Among the entries below, how many lines contain the string "stops"? Only the number, please.

Stored data START

Each row is a point on a landscape with many peaks, with its height.
From any point a climber steps to the highest of the 2 points nearest to it. It stops when none of these is higher. Distance is the straight distance between rows; heights are no part of it.
<1135> (h 446): [147 139 104 158 189 116 161 149 133  69  80 159 138 126 146  94 153 155
 144 217 128]
<943> (h 298): [169 139 165 142 116  57 113 141 128 105 132 115 132 140 168 125 116 111
  68 131 195]
<319> (h 388): [107 126 147  95 137 202 131 102 147 160 171 129 130 129 137 112 120 111
 158 114 166]
<615> (h 459): [ 81 145 142 116  57 141 129  75  98 112 150 186 120 135 144 124 117  86
 144 174 145]
<378> (h 621): [108  97 136 121 146 120  93 183 167 167  79 136 155 143 104 151 135  86
 117 100 145]
<327> (h 352): [122  84 137  88 109 161 177 120 108  69 153 166  85  76 153 150 127  95
 135 122 106]
<628> (h 619): [127 158  85 123 136 117 132 102  60 121 112 190 111 174 140  61 156 113
 130 171 126]
<1193> (h 349): [164  61 130 118 147  98 141 129 180 140 102  68  94  85 111 131 129 109
  65 104 118]
<975> (h 629): [ 90 167  85 144 157 138 119 140  98 143 138 141 149 159 137 113 173 155
 181 143  75]
<213> (h 409): [132  91 180 106  92 129 143 137  84  99 153 128 126 106 104 182 107 122
 141  87 105]
<651> (h 325): [136 168 111 105 111 100 111  62 136 106 136 131 118 141 171 103 130 127
  94 176 146]
<1053> (h 219): [156 130 121 176 185 113 139 153 118  86 137 138 161 136 133 130 122 161
  84 215 170]
<182> (h 308): [105 114  93 139 136 174 155 175 158 161 115  95  97 117  76 179 150 119
 106 127 101]
<392> (h 443): [ 91 132 138 164 155 144 162  71 132 106 139 121 172 126 104 111 148 133
 163 208 112]
<166> (h 605): [119 129 122 137 124  70 116 143 143  94 112 197 156 117 198 118 132  97
 132 133 183]
<923> (h 630): [129 116 172  52 103 154 128 136 115 148  82 135  95 130 130 141 122 101
 135  60 107]
<717> (h 626): [130 118 118 159  99 143 157 126  79 146 139 150  72 104 161  79 172 125
 130  59 123]
<1098> (h 424): [129 103 162  98  96 165 111 152 113 135 183  97 125 127 114 167 117 132
 133  55  87]
<576> (h 510): [ 82 186 104 134  98 172 155  52  89 141 136 153 111 153 112 123 136 129
 118 181 102]
<1171> (h 404): [203 192 130 152  83 112 136 148 148 119 126  98  78 112 180 101  83 115
  65 111 136]
<312> (h 342): [181 133 152 153 102  74 144 166 109 110 172 111 110 107 172 137  95 133
  95  97 160]
<114> (h 607): [121 142 128 188 121  47 123  94 151 134 125  76 127 106 115 156 104 127
 106  89 123]
<925> (h 457): [142 120 139 150  96 144 166 163  81  94 162 151 110  94 133 175  93 112
 116 122 138]
<674> (h 411): [ 99 167 102 123 101 148 105 105 152 148 139 107 110 157 108 158 131 117
  88 154 121]
<481> (h 494): [148 153  97 153 121 147 154 162 124 133 110 158  81 116 144  98 156 115
  91 131 163]
<280> (h 169): [121 118 123 178 145 137 143 158 114 149 126 124 153 154  66 161 139 124
  99 169 164]
<1147> (h 458): [ 96 169 107  98  81 169 126  74 112 132 146 112  93 134  93 137 132 125
 136 143  86]
<463> (h 373): [111 186 122 112  99 100 111  96 170 133 118 115 103 159 130 155 123  69
  95 142 163]
<21> (h 613): [149  86 136 111 122 114 104 163  84 114 159 150 150 133 175 112 157 150
 132  91 150]
<875> (h 649): [ 75  94 143 153 177 171 155 142 126 134 122 175 178 106 108 119 151 137
 214 106  91]
<967> (h 679): [152 114 140 143  98  40 116 161 168 155 110  69 132 116 125 151 108 128
  90  94 136]
<1195> (h 576): [148  98 203  28  96 137 147 135 109 120 130 151 118 138 167 126 108  96
 151  80 145]
<917> (h 386): [128 153  99 142 144 159 140  97 119 123 177  76 112 143 130 151 129 159
  74 202  85]
<752> (h 666): [124  99 135 146 105 133 130 134 113 139 151 145 129 117 156 105 153 111
 144  44 130]
<530> (h 759): [141 123 122 167 136  63 123 192 139 143  72 155 117  94 172 116 125 113
 116  82 155]
<450> (h 367): [123 140 117 127 152 113 111  70 127 120 131 130 146 163 150  78 159 145
 124 205 126]
<909> (h 216): [146 150  82 151 127 117 163 158 112  86  95 176  83  89 132 103 113 141
 161  89  72]
<513> (h 682): [118 112 171  86 109 153 156 131  93 147  84 194 111 131 127 129 140  97
 157  96 151]
<1074> (h 174): [160 116  93 148 141 101 114 174  89 116 117 153  95  94 152 105 146 153
 154  61  81]
<283> (h 390): [101  89 108  86  99 153 111 131 132  96 189 110 125 105 124 180 122 128
 150  88  50]
<953> (h 343): [133 167 164  82 102 150 121 112 165 173 132  96 110 171 138 131 103  79
 106 125 192]
<76> (h 79): [120 180 127 122 138 160 121 123 108 150 118  91 158 171  74 131 119 174
 174 153  82]
<232> (h 309): [160  82  93 163 162 117 148 161 189 147 112 100 107  93 123 117 141 107
  62 153 145]
<735> (h 495): [131 114  93 145 176 124 144 147 175  74 106 188 135  96 182  98 163 132
 141 179 131]
<175> (h 611): [147 119 132 135 130  71  83 173 141 175  89  76 136 142 117 138 152 148
 116  99 137]
<292> (h 258): [178 117 124 154 144  77 120 148 104  99 113 141 132 137 157 111 126 146
  75 172 188]
<46> (h 544): [136 158 113 195 125  49 103  92 130 137 137  88 155 133 135 133  96 166
  85 134 132]
<1202> (h 478): [124 128  98 186 109 128 156 127 137 178 162  82 110  92 130 130 144 101
  73  98 145]
<222> (h 546): [126 178  82 140 127  86 123 102  82 105 124 176 104 142 152  87 110 124
 138 138 103]
<1106> (h 350): [113 102 124 141 182 212 140 170 136 150 150 116 168 148 120 112 189 140
 138 157 112]
<499> (h 274): [158 140 130  82 101  63 107  51 173  91 111 100  94 125 140 111 119 110
  98 140 139]
<234> (h 479): [ 93 156 135 134 142 161 140  70 170 129  98 143 150 145  77 133 133 126
 146 193 145]
<274> (h 451): [187 172 130 164  94 127 150 165 119 137  69 133  76 102 134  97 108 132
  92 119 139]
<272> (h 452): [146  91 154 101 131 191 129 144  97 149 195  78 139 114 105 131 103 181
 155  72 109]
<220> (h 224): [170 143 125 104 100  85 153  74 151  66 140  92  67  90 154 126  91 120
  94 135 136]
<539> (h 460): [ 94 119 151 114  91  87 106 109 137 105 123 138 153 139 115 170  96 109
 158 117 124]
<1021> (h 319): [153 133 124 112 129  76  90  79  93 101 133 114 140 152 120 105 105 175
 152 167  75]
<1196> (h 364): [133 102 145  78 171 191 123 131 152 146 150 105 122 120 106 149  83 128
 147 123 138]
<973> (h 681): [136 130 125 103 131 122 120 121  84 107  86 229 119 158 151  82 168 100
 159 162 175]
<1137> (h 511): [136 165 113 177 106 168 151 200  80 132 146 171 124 118 144 142 118 131
 118 127 132]
<988> (h 403): [101 109 129 113  91 144 150 102  99  74 180 180 109  97 161 125 109 105
 161 167 127]
<1075> (h 527): [100 120 108 135 122 180 165 118 129 138 121 162  89 130 133 119 167  93
 110 136 178]
<1159> (h 118): [140 175 137 103 137 148  83 153  69 156 113 122 146 196  83 127 118 178
 162 142 136]
<760> (h 678): [113 111 117 122 137  81 106 181 145 163  43 147 107 114 128 143 144 102
 111  83 123]
<439> (h 338): [113 130 110 122 114 107 122 122 206 138 108  90 105 125 113 178 112  67
 103 117 133]
<49> (h 389): [159  67 187 105 122 131 151 140 139 163 125  72 118 114  98 141 105 103
  87  97 131]
<1037> (h 374): [104 120 114 131 169 171 106 157 148 107 178 117 187 161 139 135 162 139
 139 189 105]
<477> (h 680): [147 158 121 199 133  56 121 152 162 103 112 158 157  94 174 122 111 119
 124 108 172]
<8> (h 514): [158  98 180  59  98  79 108 112 136  99 133 136 140 133 171 124 110 106
 126 111 151]
<1136> (h 48): [122 171 123 123 163 141 139 118 121 138  83  84 105 160  63 125 160 160
 140 153  68]
<586> (h 300): [102 120 122 118 110  89 154 123 180 118  96 150  90  92 140 172 119  78
 114  84 128]
<173> (h 553): [153  84 166  97 132 121  78 145  98 111 148 143 192 155 149 111 114 166
 154 117 143]
<527> (h 545): [119 154  82 152 167 137 156 145 104  89 147 111 123 116 145 117 159 169
 153 137  47]
<328> (h 493): [142 108 167 109 118 151 141  83 113 120 166  83 124 106 113 122  81 163
 161  77 115]
<479> (h 405): [108 154 114  60 116 183 114  99 170 127 121  86 104 144  64 159 115 137
 140 143  83]
<825> (h 461): [132 108 169 103 154 118 117  72 157 121 116 142 156 125 127  93  83 146
 176 155 174]
<1206> (h 321): [135 144 105 164 135 130 156  75 139  98 143  76  93  97 102 125 113 176
  94 175  85]
<531> (h 425): [ 84 144  98 143 130 115  88 119 157 111 194 121 193 152 146 141 124 142
 124 197  99]
<1182> (h 151): [125 158 134 155 127 134 100 151  94 160  94 125 175 180  76 152 141 147
 121 158 162]
<697> (h 541): [118  79  99 117 148 127 121 161 152  92 113 202 143 103 185 121 156 105
 136 136 159]
<1009> (h 415): [ 92 153 138  84  86 197 124  99 104 137 147 177 136 146 148 102 132  95
 176 135 168]
<780> (h 732): [130 151 127 109 107 111 121 118  78 142  79 177 117 164 143  98 149  91
 156 106 166]
<454> (h 418): [137  60 161 106 132 155 182 144 153 184 115  93  98  92 105 135 135  52
  75 100 115]
<542> (h 689): [ 64 135  99 169 161 159 154 157 114 147 112 170 151 131 108 138 188 126
 169 119  96]
<171> (h 395): [125 152 143 131  85  71 124 114  99 108 159 125 116 118 154 156  97 119
 123  98 126]
<554> (h 566): [ 83  95 147 100 143 145 109 126 172 111 101 198 178 127 131 133 123 113
 194 135 133]
<1025> (h 542): [129  97 159 139 112 104 125  87 150 129 145  76 133 113  95 151 100 147
 127  80 108]
<1055> (h 483): [ 98 160 121 171 129 101  97  84 150 126 161  98 194 140 121 157 113 160
 111 156 115]
<514> (h 559): [123 124 108 163 125 122 126 166  85 129 161 156 148 138 148 137 150 136
 117 129 154]
<551> (h 416): [157 109 171 107 100  94 101  67  90 102 140 103 151 124 124 106  94 175
 157 117 110]
<459> (h 543): [128 116 130 126 172 131  89 170 135 157  85 151 184 157 130 115 125 150
 164 120 173]
<1027> (h 582): [119 137 128 107 151 179  92 178 160 172 103 145 154 158 101 146 131 132
 139 121 164]
<284> (h 509): [130 128  97 166 112 138 115 143 132 210 150  63 122 124 108 113 158 140
  80 113 116]
<740> (h 610): [ 88 105 139 116 160 175 146 104 162 132 120 167 155  90 119 112  95 132
 217 125 109]
<751> (h 262): [145 138 129 143 109 109 155  71 138  80 175  75  96  99 119 157  83 141
  74 165 116]
<193> (h 448): [131  87 119 147 107 143 163 162 151 197 142 104 109 108 128 133 154  69
 103  83 153]
<874> (h 558): [101 150 115 136 120 171 158  97  96 136 109 156 111 135  99 106 173 118
 143 149 133]
<428> (h 554): [136 130 125 160 122 116 119 157  96 172 102  98 113 134  87 138 159 159
 115 114 110]
<2> (h 331): [106 102 101 141 145 186 128 194 134 181 136 113 119 134 108 136 190 136
 118 116 103]
<957> (h 521): [ 75 136 126 120 117 132 113 109 155 108 118 172 163 126 108 136 125 103
 158 167 150]
<1001> (h 320): [147 161 141 106 130 150 100 103 152 186 150  88 113 153 141 102 106 130
 115  87 191]
<343> (h 366): [139 107 139  80 133 181 119 121 170 134 131  63 113 125  80 157 115 146
 104 122 100]
<1034> (h 392): [152 145 115  72 144 109  69 133 126 117 116  90 145 162 119 107 124 181
 155 129  85]
<998> (h 139): [161 155  87 160 143  83 125 177  54 143 143 131 108 151 130  98 156 180
 146  85  85]
<1173> (h 351): [100  72 145  90 131 130 109 117 150  93 136 134 150  92 119 169  91 128
 167  85  63]
<152> (h 402): [145 119 120 127 179 116 145 108 118 117  91 148 135 150 126  80 181 150
 130 188 155]
<509> (h 297): [156 105 172 116 145 128 108 132 180 170 159  88 139 142 135 115 100  84
 126  76 176]
<728> (h 190): [152 106 143 170 179 131 126 151 114 111 141 111 190 150  80 159 133 165
 104 202 145]
<704> (h 482): [136 110 151  84 149 142  84 161 136 102 113 119 163 151 116 134 121 170
 146 142 109]
<187> (h 507): [139 102 169 142 187 130 131 105 163 154  87 140 175 132 115 101 109 149
 162 103 177]
<581> (h 261): [120 159 109 140 115 110 161 138 141 101  83 165  68  67 144 142 113  97
 151  75 112]
<572> (h 455): [129 169  91 174 145 155 168 112  79 117 180 107 122 127 161 132 120 172
 112 176  54]

For each start below, name the point where the climber stops.
<1074> => <874>
<220> => <530>
<280> => <542>
<392> => <542>
<1193> => <967>
<751> => <542>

Stored data END

**Task result:** 2